## The task:
Give every line of the records exactly, please, from the first up to and including the one containing "[[129 127 105".

Source data
========
[[135 133 130 120 116 122 114 115]
 [132 134 132 121 127 115 126 136]
 [122 128 136 135 127 114 120 137]
 [117 124 134 145 130 130 119 142]
 [122 103 139 140 132 134 133 123]]
->
[[122 103 139 140 132 134 133 123]
 [122 128 136 135 127 114 120 137]
 [117 124 134 145 130 130 119 142]
 [132 134 132 121 127 115 126 136]
 [135 133 130 120 116 122 114 115]]

[[129 127 105 137 145 136 132 130 128 127 127 126]
 [128 128 136 127 125 125 128 129 127 128 128 128]
 [128 128 115 135 141 135 129 128 128 128 126 125]
 [128 129 141 127 124 125 124 126 127 129 127 127]
 [129 127 106 133 143 132 129 128 128 126 127 135]]
->
[[128 129 141 127 124 125 124 126 127 129 127 127]
 [128 128 136 127 125 125 128 129 127 128 128 128]
 [128 128 115 135 141 135 129 128 128 128 126 125]
 [129 127 106 133 143 132 129 128 128 126 127 135]
 [129 127 105 137 145 136 132 130 128 127 127 126]]

[[132 127 128 123 109 129 128 119 125 133 125 116 120 128 127 126]
 [133 139 131 136 140 127 129 111 139 144 140 124 124 128 130 125]
 [137 119 130 135 128 127 130 155 120 113 120 118 122 127 130 127]]
->
[[133 139 131 136 140 127 129 111 139 144 140 124 124 128 130 125]
 [137 119 130 135 128 127 130 155 120 113 120 118 122 127 130 127]
 [132 127 128 123 109 129 128 119 125 133 125 116 120 128 127 126]]

[[130 140 104 140 129]
 [126 146 134 122 133]
 [126 128 123 132 127]
 [130 141 121 130 133]
 [126 130 140 121 132]
 [127 153 116 131 131]]
->
[[126 130 140 121 132]
 [126 146 134 122 133]
 [126 128 123 132 127]
 [130 141 121 130 133]
 [127 153 116 131 131]
 [130 140 104 140 129]]

[[122 142 105 138 121 138 129 137 127]
 [123 140 120 141 132 117 155 138 121]
 [130 121 138 124 111 133 126 126 136]
 [125 127 134 114 151 154 128 129 140]]
->
[[130 121 138 124 111 133 126 126 136]
 [125 127 134 114 151 154 128 129 140]
 [123 140 120 141 132 117 155 138 121]
 [122 142 105 138 121 138 129 137 127]]

[[129 126 155 144]
 [133 123 112 133]
 [124 126 124 133]
 [121 121 150 114]
 [127 114 114 121]
 [130 127 148 130]
 [133 128 120 140]
 [119 110 139 121]
 [132 119 145 120]
 [125 130 142 137]
 [124 120 138 132]
 [130 116 143 122]]
->
[[129 126 155 144]
 [121 121 150 114]
 [130 127 148 130]
 [132 119 145 120]
 [130 116 143 122]
 [125 130 142 137]
 [119 110 139 121]
 [124 120 138 132]
 [124 126 124 133]
 [133 128 120 140]
 [127 114 114 121]
 [133 123 112 133]]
========
## Output for this exercise:
[[135 133 130 120 116 122 114 115]
 [132 134 132 121 127 115 126 136]
 [122 128 136 135 127 114 120 137]
 [117 124 134 145 130 130 119 142]
 [122 103 139 140 132 134 133 123]]
->
[[122 103 139 140 132 134 133 123]
 [122 128 136 135 127 114 120 137]
 [117 124 134 145 130 130 119 142]
 [132 134 132 121 127 115 126 136]
 [135 133 130 120 116 122 114 115]]

[[129 127 105 137 145 136 132 130 128 127 127 126]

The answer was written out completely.